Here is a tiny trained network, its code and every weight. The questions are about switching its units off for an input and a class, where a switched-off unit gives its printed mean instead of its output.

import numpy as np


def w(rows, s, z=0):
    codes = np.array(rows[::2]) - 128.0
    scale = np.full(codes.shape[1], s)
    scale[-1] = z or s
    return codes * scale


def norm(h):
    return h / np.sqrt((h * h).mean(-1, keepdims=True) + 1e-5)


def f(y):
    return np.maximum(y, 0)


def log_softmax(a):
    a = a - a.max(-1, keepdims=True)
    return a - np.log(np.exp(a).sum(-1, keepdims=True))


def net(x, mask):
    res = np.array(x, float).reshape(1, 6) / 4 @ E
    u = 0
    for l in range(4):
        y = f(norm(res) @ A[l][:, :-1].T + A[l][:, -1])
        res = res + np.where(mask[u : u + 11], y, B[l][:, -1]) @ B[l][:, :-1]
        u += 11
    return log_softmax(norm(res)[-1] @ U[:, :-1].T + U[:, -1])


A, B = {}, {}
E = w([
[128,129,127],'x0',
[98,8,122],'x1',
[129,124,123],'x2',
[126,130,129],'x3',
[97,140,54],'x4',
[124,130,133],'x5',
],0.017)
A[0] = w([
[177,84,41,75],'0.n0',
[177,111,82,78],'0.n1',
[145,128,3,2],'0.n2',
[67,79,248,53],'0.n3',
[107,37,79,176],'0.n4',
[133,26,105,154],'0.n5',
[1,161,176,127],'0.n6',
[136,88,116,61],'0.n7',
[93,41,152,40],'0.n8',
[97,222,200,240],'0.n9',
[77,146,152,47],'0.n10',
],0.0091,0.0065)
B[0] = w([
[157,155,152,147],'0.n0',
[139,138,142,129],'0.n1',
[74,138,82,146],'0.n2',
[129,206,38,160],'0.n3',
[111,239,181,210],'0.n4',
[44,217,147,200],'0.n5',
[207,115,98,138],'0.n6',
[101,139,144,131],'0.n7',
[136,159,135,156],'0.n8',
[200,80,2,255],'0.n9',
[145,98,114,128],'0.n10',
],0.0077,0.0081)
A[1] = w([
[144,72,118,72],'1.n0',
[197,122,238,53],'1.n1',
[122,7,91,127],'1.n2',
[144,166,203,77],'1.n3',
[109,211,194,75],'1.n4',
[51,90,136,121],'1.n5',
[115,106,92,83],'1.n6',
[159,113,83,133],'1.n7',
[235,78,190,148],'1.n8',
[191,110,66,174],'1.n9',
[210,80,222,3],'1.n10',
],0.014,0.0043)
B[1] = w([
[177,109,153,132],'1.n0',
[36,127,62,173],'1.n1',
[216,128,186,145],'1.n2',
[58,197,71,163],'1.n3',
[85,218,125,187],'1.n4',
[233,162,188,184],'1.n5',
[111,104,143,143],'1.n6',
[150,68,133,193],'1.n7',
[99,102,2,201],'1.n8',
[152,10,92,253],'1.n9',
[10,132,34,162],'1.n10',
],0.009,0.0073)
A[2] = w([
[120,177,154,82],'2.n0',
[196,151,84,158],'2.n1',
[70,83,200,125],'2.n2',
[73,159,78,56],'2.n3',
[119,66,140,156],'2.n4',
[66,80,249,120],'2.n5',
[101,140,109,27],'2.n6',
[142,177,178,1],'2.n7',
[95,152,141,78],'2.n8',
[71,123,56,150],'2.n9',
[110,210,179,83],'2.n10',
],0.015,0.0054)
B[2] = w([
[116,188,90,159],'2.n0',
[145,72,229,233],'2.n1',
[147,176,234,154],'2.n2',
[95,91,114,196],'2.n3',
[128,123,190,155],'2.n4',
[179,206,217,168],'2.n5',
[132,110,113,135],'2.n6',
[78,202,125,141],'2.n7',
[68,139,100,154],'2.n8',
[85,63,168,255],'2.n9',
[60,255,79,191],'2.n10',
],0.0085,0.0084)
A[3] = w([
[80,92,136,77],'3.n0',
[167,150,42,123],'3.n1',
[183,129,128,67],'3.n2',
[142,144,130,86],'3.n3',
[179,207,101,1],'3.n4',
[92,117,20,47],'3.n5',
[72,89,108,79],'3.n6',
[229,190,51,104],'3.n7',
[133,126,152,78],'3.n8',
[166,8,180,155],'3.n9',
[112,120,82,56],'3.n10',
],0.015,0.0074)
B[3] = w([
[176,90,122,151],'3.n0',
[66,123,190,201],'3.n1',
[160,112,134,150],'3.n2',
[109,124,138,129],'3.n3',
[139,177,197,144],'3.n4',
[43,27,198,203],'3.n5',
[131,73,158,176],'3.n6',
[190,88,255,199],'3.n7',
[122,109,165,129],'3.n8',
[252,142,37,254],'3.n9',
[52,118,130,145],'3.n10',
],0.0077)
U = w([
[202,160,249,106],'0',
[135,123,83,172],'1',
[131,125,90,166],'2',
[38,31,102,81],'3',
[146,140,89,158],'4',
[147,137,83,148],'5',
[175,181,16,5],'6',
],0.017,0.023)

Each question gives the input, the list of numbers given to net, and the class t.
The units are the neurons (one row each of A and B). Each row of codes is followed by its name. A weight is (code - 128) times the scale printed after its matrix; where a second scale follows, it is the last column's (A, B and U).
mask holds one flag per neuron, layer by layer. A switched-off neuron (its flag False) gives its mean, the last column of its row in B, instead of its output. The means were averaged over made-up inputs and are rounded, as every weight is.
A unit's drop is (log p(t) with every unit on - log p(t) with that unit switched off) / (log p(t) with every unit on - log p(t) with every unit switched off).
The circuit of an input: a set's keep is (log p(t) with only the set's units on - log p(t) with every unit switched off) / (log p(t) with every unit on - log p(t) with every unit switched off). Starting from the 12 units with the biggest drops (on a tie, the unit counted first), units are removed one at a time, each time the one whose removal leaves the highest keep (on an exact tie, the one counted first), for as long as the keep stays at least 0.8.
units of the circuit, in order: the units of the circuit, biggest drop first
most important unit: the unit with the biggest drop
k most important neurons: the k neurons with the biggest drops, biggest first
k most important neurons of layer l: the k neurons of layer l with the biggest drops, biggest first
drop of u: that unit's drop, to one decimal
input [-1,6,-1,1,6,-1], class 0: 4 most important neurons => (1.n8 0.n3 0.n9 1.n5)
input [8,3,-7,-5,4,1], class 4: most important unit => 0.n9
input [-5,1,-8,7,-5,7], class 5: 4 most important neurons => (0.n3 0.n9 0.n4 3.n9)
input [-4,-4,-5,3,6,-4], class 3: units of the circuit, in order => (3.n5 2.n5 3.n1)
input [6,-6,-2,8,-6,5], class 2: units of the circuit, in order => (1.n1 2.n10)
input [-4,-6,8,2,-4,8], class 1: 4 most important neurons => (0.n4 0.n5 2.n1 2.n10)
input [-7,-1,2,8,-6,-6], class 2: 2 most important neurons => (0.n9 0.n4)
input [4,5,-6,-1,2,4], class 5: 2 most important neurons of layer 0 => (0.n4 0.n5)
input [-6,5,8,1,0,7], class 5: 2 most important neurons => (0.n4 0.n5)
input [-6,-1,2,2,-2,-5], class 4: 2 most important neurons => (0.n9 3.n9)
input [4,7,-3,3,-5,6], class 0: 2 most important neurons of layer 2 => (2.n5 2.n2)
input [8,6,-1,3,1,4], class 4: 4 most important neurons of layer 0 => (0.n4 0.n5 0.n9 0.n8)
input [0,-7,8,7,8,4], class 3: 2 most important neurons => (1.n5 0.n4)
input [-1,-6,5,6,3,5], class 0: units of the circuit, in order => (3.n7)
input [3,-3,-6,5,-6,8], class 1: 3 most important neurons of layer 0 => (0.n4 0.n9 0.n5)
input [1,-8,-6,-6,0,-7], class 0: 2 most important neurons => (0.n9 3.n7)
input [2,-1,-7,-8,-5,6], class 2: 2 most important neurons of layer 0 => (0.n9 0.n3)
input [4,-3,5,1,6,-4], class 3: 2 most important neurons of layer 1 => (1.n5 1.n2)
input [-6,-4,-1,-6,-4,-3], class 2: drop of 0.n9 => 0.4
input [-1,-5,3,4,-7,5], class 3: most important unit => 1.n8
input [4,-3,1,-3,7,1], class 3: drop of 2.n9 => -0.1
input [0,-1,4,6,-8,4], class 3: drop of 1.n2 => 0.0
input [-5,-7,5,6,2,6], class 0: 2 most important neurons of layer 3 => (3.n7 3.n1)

- **Work order**: Write out exactly the lines from the one with "k most important neurons of" through the end of the records above, both ends included, and leave out all other lines.

- **Result**:
k most important neurons of layer l: the k neurons of layer l with the biggest drops, biggest first
drop of u: that unit's drop, to one decimal
input [-1,6,-1,1,6,-1], class 0: 4 most important neurons => (1.n8 0.n3 0.n9 1.n5)
input [8,3,-7,-5,4,1], class 4: most important unit => 0.n9
input [-5,1,-8,7,-5,7], class 5: 4 most important neurons => (0.n3 0.n9 0.n4 3.n9)
input [-4,-4,-5,3,6,-4], class 3: units of the circuit, in order => (3.n5 2.n5 3.n1)
input [6,-6,-2,8,-6,5], class 2: units of the circuit, in order => (1.n1 2.n10)
input [-4,-6,8,2,-4,8], class 1: 4 most important neurons => (0.n4 0.n5 2.n1 2.n10)
input [-7,-1,2,8,-6,-6], class 2: 2 most important neurons => (0.n9 0.n4)
input [4,5,-6,-1,2,4], class 5: 2 most important neurons of layer 0 => (0.n4 0.n5)
input [-6,5,8,1,0,7], class 5: 2 most important neurons => (0.n4 0.n5)
input [-6,-1,2,2,-2,-5], class 4: 2 most important neurons => (0.n9 3.n9)
input [4,7,-3,3,-5,6], class 0: 2 most important neurons of layer 2 => (2.n5 2.n2)
input [8,6,-1,3,1,4], class 4: 4 most important neurons of layer 0 => (0.n4 0.n5 0.n9 0.n8)
input [0,-7,8,7,8,4], class 3: 2 most important neurons => (1.n5 0.n4)
input [-1,-6,5,6,3,5], class 0: units of the circuit, in order => (3.n7)
input [3,-3,-6,5,-6,8], class 1: 3 most important neurons of layer 0 => (0.n4 0.n9 0.n5)
input [1,-8,-6,-6,0,-7], class 0: 2 most important neurons => (0.n9 3.n7)
input [2,-1,-7,-8,-5,6], class 2: 2 most important neurons of layer 0 => (0.n9 0.n3)
input [4,-3,5,1,6,-4], class 3: 2 most important neurons of layer 1 => (1.n5 1.n2)
input [-6,-4,-1,-6,-4,-3], class 2: drop of 0.n9 => 0.4
input [-1,-5,3,4,-7,5], class 3: most important unit => 1.n8
input [4,-3,1,-3,7,1], class 3: drop of 2.n9 => -0.1
input [0,-1,4,6,-8,4], class 3: drop of 1.n2 => 0.0
input [-5,-7,5,6,2,6], class 0: 2 most important neurons of layer 3 => (3.n7 3.n1)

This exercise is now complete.